▶ **Exercise aim**:
Please find all lines containing "follows" in the listing below and copy them.

▶ **Information shown**:
....

Each path below is one point turned by a fixed rotation once a step. After each direction that follows a path, write how fast that rotation turns it, in degrees each step (0 if it stays still).
Each turn is a multiple of 5 degrees from 10 to 175, or 0.
Each row of a path follows its step; steps can be skipped.
Path 1:
step 0: -14,14,0,-4,-9,0,-4,-11,11,2,-4,0,-6,3,-7,14,-11,-6,-6,13,6,-4,3,-10,-3,10,-9
step 1: 3,-12,5,3,8,-7,-8,-4,-7,-6,1,5,-7,6,-2,-14,-10,5,4,-6,5,8,13,7,-3,-20,-5
step 2: 5,-3,-6,-2,-7,4,12,1,14,-20,-7,-15,8,-12,6,0,2,4,2,0,-8,-12,1,5,2,5,8
step 3: -5,-1,21,1,-12,0,7,14,-11,7,16,0,-5,11,-2,6,0,-9,0,4,-8,3,-1,-4,-7,6,-3
step 4: -10,14,-12,12,7,-7,-3,-10,-9,-7,-11,3,7,-3,4,-1,-10,1,-2,14,8,2,-4,-5,-5,-1,-12
step 5: -3,-12,19,-8,7,6,-2,-9,13,-4,-7,-1,-5,-9,-9,-8,1,0,11,-4,-3,9,10,-4,5,-10,4
step 6: 9,4,-13,-5,-10,1,3,9,10,-12,6,-8,3,12,1,6,-11,0,-4,-11,-11,-10,7,4,-4,4,-12
step 7: 0,-12,7,14,-10,-1,12,4,-13,0,2,1,-3,5,3,-6,-1,4,0,17,4,8,-7,-2,-13,-3,14
step 8: -12,12,7,-4,1,-5,-8,-9,-4,-5,-4,-15,2,-18,2,4,5,-2,-8,10,0,-4,6,-6,7,3,-15
step 9: -7,-2,8,-1,-2,-2,-4,-2,7,-5,-3,18,-5,7,-4,1,-13,-12,22,-10,0,3,7,8,-1,-5,-1
step 10: 10,-4,-9,2,10,4,18,-1,-5,-12,-3,-12,13,4,-5,-8,-4,10,-8,-9,-8,0,0,-3,-8,0,-5
Directions:
-1,1,-1,2,1,-4,6,1,-2,5,1,-1,-1,2,-6,3,-4,3,-6,3,2,4,1,-1,-3,6,3 | 100
-2,4,1,7,-5,-1,-2,1,-5,1,-2,-3,-2,1,1,5,7,2,3,4,-3,2,-4,1,1,1,-1 | 85
-1,2,0,1,2,-5,-2,-3,3,-1,-6,-1,-1,3,-5,1,1,5,4,-6,1,2,6,4,4,-1,1 | 90
-3,1,6,0,1,7,-5,-1,3,-3,2,-5,-1,-2,-2,-1,1,4,-2,-3,2,0,-3,0,-3,7,2 | 130
Path 2:
step 0: -3,4,10,7,-8,-2,-5,3,-6,13,-1,20,1,0,5,-5,-14,8,-14,4,-9,-9,-1,-2,4,5,6
step 1: 6,-7,-1,-3,-14,4,-11,2,2,8,-3,5,11,1,14,-11,-12,6,14,4,-10,0,9,-10,3,-3,1
step 2: 12,2,0,1,6,-8,-6,-9,5,12,5,8,13,2,4,-4,-4,6,8,17,2,-4,10,15,-3,-9,4
step 3: -7,1,3,-3,-7,-3,-15,-11,6,0,9,9,3,7,5,-9,8,5,-5,4,-6,4,-3,11,15,-10,14
step 4: -6,4,3,4,4,-6,-6,-9,5,-2,-2,3,10,-13,-2,-10,-12,-5,-1,-4,-18,-7,3,-5,7,-11,15
step 5: -7,5,-2,0,12,-5,1,-7,1,13,-10,7,0,3,18,-7,-3,9,3,-3,-16,8,8,-2,-8,-5,7
step 6: -10,2,4,2,-5,-5,-3,-12,0,14,-4,10,-3,-13,17,-11,-2,4,5,6,14,-6,4,0,3,1,5
step 7: 1,8,-10,5,-16,-7,-6,2,-4,19,-5,3,4,-9,-4,-9,3,8,1,11,-7,1,-4,-2,7,-13,5
step 8: 3,-3,4,0,-4,-6,-3,-10,-8,11,-2,10,4,6,-1,4,-2,-4,5,18,-18,-8,4,-3,7,6,14
step 9: 1,4,2,-8,2,-5,-5,2,0,-6,4,-1,10,0,16,-18,9,4,11,13,-9,-3,10,-2,6,2,12
step 10: -7,10,-3,10,10,-7,-5,-15,6,9,13,-4,14,-11,7,-7,1,0,0,10,-6,7,1,7,7,2,0
Directions:
-5,-2,0,3,-2,0,-1,-2,1,4,3,2,1,1,-9,-6,7,2,-3,-2,1,-3,0,1,1,-1,-5 | 95
1,-2,-4,2,4,-4,-1,-4,0,2,2,3,-3,5,0,5,-1,5,-7,3,-3,3,-2,1,-4,4,0 | 135
-1,4,-3,6,-3,0,-3,-3,-5,-5,-2,0,-1,0,3,3,0,-2,-4,2,1,-1,1,4,4,-5,-5 | 95
1,-1,-3,-2,1,2,6,-2,0,6,-2,-3,6,-1,-2,4,-1,-5,-2,1,-5,2,2,2,-3,-5,-4 | 125
Path 3:
step 0: 5,10,-3,-11,1,2,5,12,-11,-1,4,-3,-7,14,0,11,-5,-11,4,-13,23,3,4,-1,-9,-5,-10
step 1: -16,1,9,-6,4,-4,16,2,14,-6,-18,-2,-1,1,8,-8,-7,9,-14,2,-4,7,0,-10,-8,1,12
step 2: -5,7,1,19,1,-6,-5,1,3,-7,13,8,4,-4,-10,-14,4,-2,20,2,-6,-10,-18,-6,0,6,4
step 3: 3,-13,-7,-6,-7,3,-5,1,-5,2,19,-2,8,0,8,20,-4,5,-5,6,3,-15,5,-11,9,-15,2
step 4: 3,-10,-9,-6,0,10,-2,-3,9,0,-20,7,-14,2,4,-3,10,18,8,-4,1,4,8,14,-8,-6,-7
step 5: 6,0,17,4,-4,3,8,0,13,-2,3,-7,3,8,-19,-14,-9,-14,2,3,9,4,7,0,4,9,-16
step 6: -19,9,0,2,10,-4,-3,15,-9,9,4,10,7,9,-9,16,-7,7,-13,4,-3,10,-7,-2,9,0,5
step 7: -6,5,-16,-11,-2,3,6,2,2,9,4,1,-8,-13,13,-8,4,-4,19,2,11,1,-4,-4,-8,2,20
step 8: 8,-4,1,8,0,6,4,-5,13,-14,-11,-14,17,11,2,0,3,-4,0,-11,2,-16,-7,-3,4,-15,5
step 9: 5,-1,-5,5,-8,-25,-2,2,0,-8,0,16,-6,3,-6,2,-5,14,-1,1,-4,5,3,-9,-6,-10,-20
step 10: -15,3,14,-8,5,19,3,-9,2,1,21,4,-5,-7,-2,-4,4,12,-2,7,6,-5,14,3,-5,6,-3
Directions:
-1,1,-3,-4,0,2,3,4,1,1,-6,-6,-5,-3,2,1,-4,1,1,-4,1,-8,-1,4,2,0,-3 | 100
0,0,5,-2,-2,5,-2,-2,-3,-1,2,-4,4,5,3,-2,-3,0,-5,-3,4,-3,3,-4,6,0,2 | 145
Path 4:
step 0: -11,-5,-10,-4,-12,8,-4,14,15,2,11,-16,15,-3,7,-3,1,-7,4,3,1,7,-5,3,10,6,-7
step 1: -4,5,4,-16,-2,4,6,3,0,3,0,-1,0,3,16,2,6,-19,11,12,13,-3,-15,1,16,4,-1
step 2: -11,2,-5,-14,-4,-9,1,-2,-3,5,-9,6,7,-1,-11,-5,5,-11,-1,16,-12,-2,-12,-1,16,-3,15
step 3: -7,-1,-6,-3,-19,6,8,14,12,-6,7,5,-1,-2,-12,6,4,6,6,17,-11,9,-4,3,9,-10,2
step 4: 1,-2,2,-10,2,10,16,-1,5,3,8,12,6,3,9,20,4,2,-2,16,11,4,0,7,7,-16,2
step 5: -3,-5,-1,-23,12,-6,1,3,7,15,0,6,15,0,-1,-2,-7,9,-7,4,0,12,-6,8,3,-7,15
step 6: 10,-9,-1,-18,-3,0,15,14,4,-5,1,-9,3,0,-5,-15,-1,15,8,10,-3,12,-6,7,-3,3,-1
step 7: 7,2,-2,-5,-3,3,17,-7,1,-2,0,-4,20,0,9,-6,11,3,-6,23,6,-5,2,9,-3,3,-9
step 8: -13,14,-2,-11,-3,-4,-8,7,17,10,-2,6,16,3,5,-9,-6,4,-5,15,5,-8,3,6,-4,9,1
step 9: 0,2,-1,-17,-8,0,8,15,4,-6,-10,10,-6,11,2,-7,-13,8,12,12,6,-11,-2,-9,5,8,0
step 10: 2,-7,-8,2,-5,0,19,2,-3,-5,-12,8,19,4,-5,4,-1,8,-10,10,0,-12,0,-16,11,0,2
Directions:
-2,-1,3,-4,5,-1,0,-3,-1,2,-3,5,-3,0,0,-1,-4,-2,4,1,-5,6,1,-5,0,6,-1 | 100
-9,-1,3,1,2,5,0,0,-2,2,7,1,2,-3,1,4,4,2,-2,1,3,0,0,-1,-3,4,-5 | 100
4,1,6,4,3,2,3,-5,0,-1,-4,3,3,-1,5,1,5,-1,-5,1,1,-2,-5,-1,2,1,4 | 125
0,1,-2,8,-2,0,4,-5,0,-2,0,-1,5,2,-5,1,2,2,6,2,-2,5,2,2,0,4,0 | 95
-1,6,-4,-1,-1,-3,-5,-2,1,-4,0,1,-3,4,1,-2,6,-2,1,6,-2,-4,-4,-1,0,4,-3 | 55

....

▶ **Exercise solution**:
Each path below is one point turned by a fixed rotation once a step. After each direction that follows a path, write how fast that rotation turns it, in degrees each step (0 if it stays still).
Each row of a path follows its step; steps can be skipped.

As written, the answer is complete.